Rows are points. Each copy is the shape, with its points in the same order, stretched, turned, moved and blurred by noise. Some copies are also mirrored. Which?

Shape:
[[-14   3 -41]
 [  1 -11 -30]
 [-11  13 -12]
 [-19 -22  70]
 [ 61  13  -6]
 [-15   9 -20]]
Copy 1 (6 x 3):
[[-58   7  -3]
 [-35 -13 -13]
 [-27  10   9]
 [ 70  20 -26]
 [ 10 -60  34]
 [-36  12   3]]
Copy 1 is: mirrored
Copy 2:
[[ 36 -19 -31]
 [ 23  -6 -35]
 [  6 -16  -9]
 [-89 -50 -16]
 [ -4  61   2]
 [ 13 -21 -15]]
Copy 2 is: mirrored
Copy 3 (6 x 3):
[[-42  40 -18]
 [-24  33  -7]
 [-34   8  -7]
 [ 19 -86  -5]
 [-23  30  42]
 [-40  17 -13]]
Copy 3 is: only turned
Copy 4, 6 rows:
[[ 11 -16 -36]
 [ 25 -10 -21]
 [ -7   3 -16]
 [-13   5  60]
 [ 40  52  10]
 [ -1  -7 -21]]
Copy 4 is: only turned

Shape:
[[-48  18  79]
 [ -3  63 -36]
 [ 20   0  10]
 [ 10 -12  -9]
 [ 18 -45  -9]
 [ -1 -38  -7]]
Copy 1, 6 rows:
[[-49 -62   3]
 [ 12  13 -31]
 [-19  15  13]
 [  0  15  22]
 [  5  15  46]
 [  0   2  46]]
Copy 1 is: only turned
Copy 2, 6 rows:
[[-10 -40 -67]
 [-89  31  56]
 [ -7  17   4]
 [  0   6  16]
 [ 33  -3  10]
 [ 24 -16   5]]
Copy 2 is: mirrored
Copy 3, 6 rows:
[[-29  37  62]
 [  9  51 -25]
 [  1  -7  11]
 [-15  -8  -5]
 [-24 -36  -6]
 [-31 -21  -4]]
Copy 3 is: only turned

Shape:
[[ 34 -13  33 -27]
 [ 13   9 -59   3]
 [ 11  -1  -4  17]
 [ -4  16 -14  11]
 [ 24  11  21   3]
 [ 38  18  31 -22]
 [-75  -5  29  -7]]
Copy 1:
[[  0  44  29  26]
 [ 18  -5   9 -38]
 [-12 -12  18   2]
 [  2 -17  -8  -1]
 [  7   2  22  23]
 [ 26  29  21  33]
 [-48 -16 -78  28]]
Copy 1 is: only turned
Copy 2:
[[ 32  46  -2  35]
 [ 24 -53 -12  24]
 [ -7 -10  -6   9]
 [  6 -21  15  -3]
 [  1  13  19  24]
 [ 26  32  32  45]
 [ 26  29  21 -95]]
Copy 2 is: mirrored

Shape:
[[-48  50  -1 -23]
 [-17   0  24 -12]
 [-18   9  -4 -19]
 [  4  31  47  48]
 [-42 -28   9  29]
 [ 27   0 -46  39]
 [-17 -30 -48 -29]
 [ 28   3  19 -26]]
Copy 1 (8 x 4):
[[  5  78  -3 -13]
 [  6  18  19  17]
 [ 25  39   9  -4]
 [-25 -27 -32  21]
 [  1 -13  35 -45]
 [ 53 -15 -49 -54]
 [ 65  38  27 -51]
 [ 27  15  -8  52]]
Copy 1 is: only turned
Copy 2 (8 x 4):
[[  9  56  47  31]
 [ 15  -2  40   8]
 [  1  29  33  -2]
 [ 40 -18  -6  30]
 [-23 -19   7  15]
 [-21  30 -46 -19]
 [-41  39  21 -26]
 [ 34   6  41 -16]]
Copy 2 is: only turned

Shape:
[[ 32  23   4 -42  36 -32]
 [-11  -3  -4  42 -18   2]
 [  1 -42  15 -54   2  16]
 [-48  21 -15 -27   1   4]
 [  3  19  38 -10  -7  41]
 [-48   0 -39  -1  69  10]
 [-10 -17 -20 -59  -4 -52]
 [  7 -22  49  21 -43  -4]
 [  7  17 -20 -20 -19  12]]
Copy 1:
[[ 36   7 -28  31  24  19]
 [-47  35   1  11  -1 -17]
 [-17 -58 -14 -17 -28  23]
 [-28  44  -5 -49  16  27]
 [ -5  -9   9 -25  25 -27]
 [-28  69  38   2  26  56]
 [-15 -13 -62  -6 -20  54]
 [-53 -30 -28  -1  -1 -37]
 [  8  20 -15 -13 -12 -12]]
Copy 1 is: only turned
Copy 2, 9 rows:
[[-46 -20  66 -21 -11  13]
 [  7   9 -13  17  50 -21]
 [ -7 -29  -9  36 -20  17]
 [-32 -23 -31 -37   6  15]
 [ 21 -16  -6   0 -11 -35]
 [ -8 -65  -6 -32  46  30]
 [-74  -7   4   1   3  49]
 [ -3   8  -3  52  22 -50]
 [ -4   9 -14 -19   1  11]]
Copy 2 is: mirrored
Copy 3 (9 x 6):
[[ 60  62  33   9  -1 -33]
 [-31 -28 -22  36  20   4]
 [-19  47  22 -38 -49 -57]
 [ 11  21  -8 -10 -38  46]
 [-20  64 -55  10 -17 -12]
 [ 49 -27  -8 -58   4  20]
 [ 16  22  88  -4 -33 -12]
 [-79  20   1  38  17 -37]
 [ 15  20 -16  33 -48  -9]]
Copy 3 is: mirrored

Shape:
[[ 20  18 -24 -23 -21  14]
 [ -9 -10 -60  18 -34 -75]
 [-22  28  40 -16 -66 -26]
 [ 15  -3  -8  16  64  22]
 [  1  -2  12 -34  34  -7]
 [-31   0  -2  12 -32   9]
 [-27  35   9  59 -12  22]
 [ 27 -13  -9   7 -33   7]
 [ 43  21  38 -43  -9  19]]
Copy 1:
[[ 34 -22 -35   9 -20 -29]
 [ 39  21 -77  -2 -10  60]
 [ 49  -8  20  42 -30   6]
 [-33   0   1 -33  -1 -24]
 [-14  15  13  15  18 -20]
 [ 58  -7  -2 -19 -10  14]
 [ 40 -12  16 -40 -52  -4]
 [ 24 -50 -30   0 -25  10]
 [ -5 -45  26  44  -7 -51]]
Copy 1 is: mirrored
Copy 2, 9 rows:
[[-28  18  28 -19  25  12]
 [-55  41 -29   9 -50  30]
 [  1  34  53 -42 -15  89]
 [  9 -12 -48  24  32 -74]
 [  9  35  -5  14  39 -17]
 [ -3  17   0 -33 -34   8]
 [  8 -29 -34 -36 -25   4]
 [-18  -3  29  -4 -14  14]
 [  3   9  69 -11  61  33]]
Copy 2 is: mirrored
Copy 3, 9 rows:
[[ 20 -17   9 -23  16 -18]
 [-45 -93  39  17 -17 -10]
 [-46   2  51 -55  -5 -33]
 [ 28  28 -16  50   9  18]
 [  2  30  28  20  35   9]
 [-22 -32  14 -43 -16   6]
 [-26  -3 -26 -22 -39 -14]
 [ 22 -13  25 -12 -18  -3]
 [ 33  65  33 -10  28 -29]]
Copy 3 is: only turned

---*---

**Exercise:**
The response should consist of the entries, retyped exactly and in full.

**Worked solution:**
Rows are points. Each copy is the shape, with its points in the same order, stretched, turned, moved and blurred by noise. Some copies are also mirrored. Which?

Shape:
[[-14   3 -41]
 [  1 -11 -30]
 [-11  13 -12]
 [-19 -22  70]
 [ 61  13  -6]
 [-15   9 -20]]
Copy 1 (6 x 3):
[[-58   7  -3]
 [-35 -13 -13]
 [-27  10   9]
 [ 70  20 -26]
 [ 10 -60  34]
 [-36  12   3]]
Copy 1 is: mirrored
Copy 2:
[[ 36 -19 -31]
 [ 23  -6 -35]
 [  6 -16  -9]
 [-89 -50 -16]
 [ -4  61   2]
 [ 13 -21 -15]]
Copy 2 is: mirrored
Copy 3 (6 x 3):
[[-42  40 -18]
 [-24  33  -7]
 [-34   8  -7]
 [ 19 -86  -5]
 [-23  30  42]
 [-40  17 -13]]
Copy 3 is: only turned
Copy 4, 6 rows:
[[ 11 -16 -36]
 [ 25 -10 -21]
 [ -7   3 -16]
 [-13   5  60]
 [ 40  52  10]
 [ -1  -7 -21]]
Copy 4 is: only turned

Shape:
[[-48  18  79]
 [ -3  63 -36]
 [ 20   0  10]
 [ 10 -12  -9]
 [ 18 -45  -9]
 [ -1 -38  -7]]
Copy 1, 6 rows:
[[-49 -62   3]
 [ 12  13 -31]
 [-19  15  13]
 [  0  15  22]
 [  5  15  46]
 [  0   2  46]]
Copy 1 is: only turned
Copy 2, 6 rows:
[[-10 -40 -67]
 [-89  31  56]
 [ -7  17   4]
 [  0   6  16]
 [ 33  -3  10]
 [ 24 -16   5]]
Copy 2 is: mirrored
Copy 3, 6 rows:
[[-29  37  62]
 [  9  51 -25]
 [  1  -7  11]
 [-15  -8  -5]
 [-24 -36  -6]
 [-31 -21  -4]]
Copy 3 is: only turned

Shape:
[[ 34 -13  33 -27]
 [ 13   9 -59   3]
 [ 11  -1  -4  17]
 [ -4  16 -14  11]
 [ 24  11  21   3]
 [ 38  18  31 -22]
 [-75  -5  29  -7]]
Copy 1:
[[  0  44  29  26]
 [ 18  -5   9 -38]
 [-12 -12  18   2]
 [  2 -17  -8  -1]
 [  7   2  22  23]
 [ 26  29  21  33]
 [-48 -16 -78  28]]
Copy 1 is: only turned
Copy 2:
[[ 32  46  -2  35]
 [ 24 -53 -12  24]
 [ -7 -10  -6   9]
 [  6 -21  15  -3]
 [  1  13  19  24]
 [ 26  32  32  45]
 [ 26  29  21 -95]]
Copy 2 is: mirrored

Shape:
[[-48  50  -1 -23]
 [-17   0  24 -12]
 [-18   9  -4 -19]
 [  4  31  47  48]
 [-42 -28   9  29]
 [ 27   0 -46  39]
 [-17 -30 -48 -29]
 [ 28   3  19 -26]]
Copy 1 (8 x 4):
[[  5  78  -3 -13]
 [  6  18  19  17]
 [ 25  39   9  -4]
 [-25 -27 -32  21]
 [  1 -13  35 -45]
 [ 53 -15 -49 -54]
 [ 65  38  27 -51]
 [ 27  15  -8  52]]
Copy 1 is: only turned
Copy 2 (8 x 4):
[[  9  56  47  31]
 [ 15  -2  40   8]
 [  1  29  33  -2]
 [ 40 -18  -6  30]
 [-23 -19   7  15]
 [-21  30 -46 -19]
 [-41  39  21 -26]
 [ 34   6  41 -16]]
Copy 2 is: only turned

Shape:
[[ 32  23   4 -42  36 -32]
 [-11  -3  -4  42 -18   2]
 [  1 -42  15 -54   2  16]
 [-48  21 -15 -27   1   4]
 [  3  19  38 -10  -7  41]
 [-48   0 -39  -1  69  10]
 [-10 -17 -20 -59  -4 -52]
 [  7 -22  49  21 -43  -4]
 [  7  17 -20 -20 -19  12]]
Copy 1:
[[ 36   7 -28  31  24  19]
 [-47  35   1  11  -1 -17]
 [-17 -58 -14 -17 -28  23]
 [-28  44  -5 -49  16  27]
 [ -5  -9   9 -25  25 -27]
 [-28  69  38   2  26  56]
 [-15 -13 -62  -6 -20  54]
 [-53 -30 -28  -1  -1 -37]
 [  8  20 -15 -13 -12 -12]]
Copy 1 is: only turned
Copy 2, 9 rows:
[[-46 -20  66 -21 -11  13]
 [  7   9 -13  17  50 -21]
 [ -7 -29  -9  36 -20  17]
 [-32 -23 -31 -37   6  15]
 [ 21 -16  -6   0 -11 -35]
 [ -8 -65  -6 -32  46  30]
 [-74  -7   4   1   3  49]
 [ -3   8  -3  52  22 -50]
 [ -4   9 -14 -19   1  11]]
Copy 2 is: mirrored
Copy 3 (9 x 6):
[[ 60  62  33   9  -1 -33]
 [-31 -28 -22  36  20   4]
 [-19  47  22 -38 -49 -57]
 [ 11  21  -8 -10 -38  46]
 [-20  64 -55  10 -17 -12]
 [ 49 -27  -8 -58   4  20]
 [ 16  22  88  -4 -33 -12]
 [-79  20   1  38  17 -37]
 [ 15  20 -16  33 -48  -9]]
Copy 3 is: mirrored

Shape:
[[ 20  18 -24 -23 -21  14]
 [ -9 -10 -60  18 -34 -75]
 [-22  28  40 -16 -66 -26]
 [ 15  -3  -8  16  64  22]
 [  1  -2  12 -34  34  -7]
 [-31   0  -2  12 -32   9]
 [-27  35   9  59 -12  22]
 [ 27 -13  -9   7 -33   7]
 [ 43  21  38 -43  -9  19]]
Copy 1:
[[ 34 -22 -35   9 -20 -29]
 [ 39  21 -77  -2 -10  60]
 [ 49  -8  20  42 -30   6]
 [-33   0   1 -33  -1 -24]
 [-14  15  13  15  18 -20]
 [ 58  -7  -2 -19 -10  14]
 [ 40 -12  16 -40 -52  -4]
 [ 24 -50 -30   0 -25  10]
 [ -5 -45  26  44  -7 -51]]
Copy 1 is: mirrored
Copy 2, 9 rows:
[[-28  18  28 -19  25  12]
 [-55  41 -29   9 -50  30]
 [  1  34  53 -42 -15  89]
 [  9 -12 -48  24  32 -74]
 [  9  35  -5  14  39 -17]
 [ -3  17   0 -33 -34   8]
 [  8 -29 -34 -36 -25   4]
 [-18  -3  29  -4 -14  14]
 [  3   9  69 -11  61  33]]
Copy 2 is: mirrored
Copy 3, 9 rows:
[[ 20 -17   9 -23  16 -18]
 [-45 -93  39  17 -17 -10]
 [-46   2  51 -55  -5 -33]
 [ 28  28 -16  50   9  18]
 [  2  30  28  20  35   9]
 [-22 -32  14 -43 -16   6]
 [-26  -3 -26 -22 -39 -14]
 [ 22 -13  25 -12 -18  -3]
 [ 33  65  33 -10  28 -29]]
Copy 3 is: only turned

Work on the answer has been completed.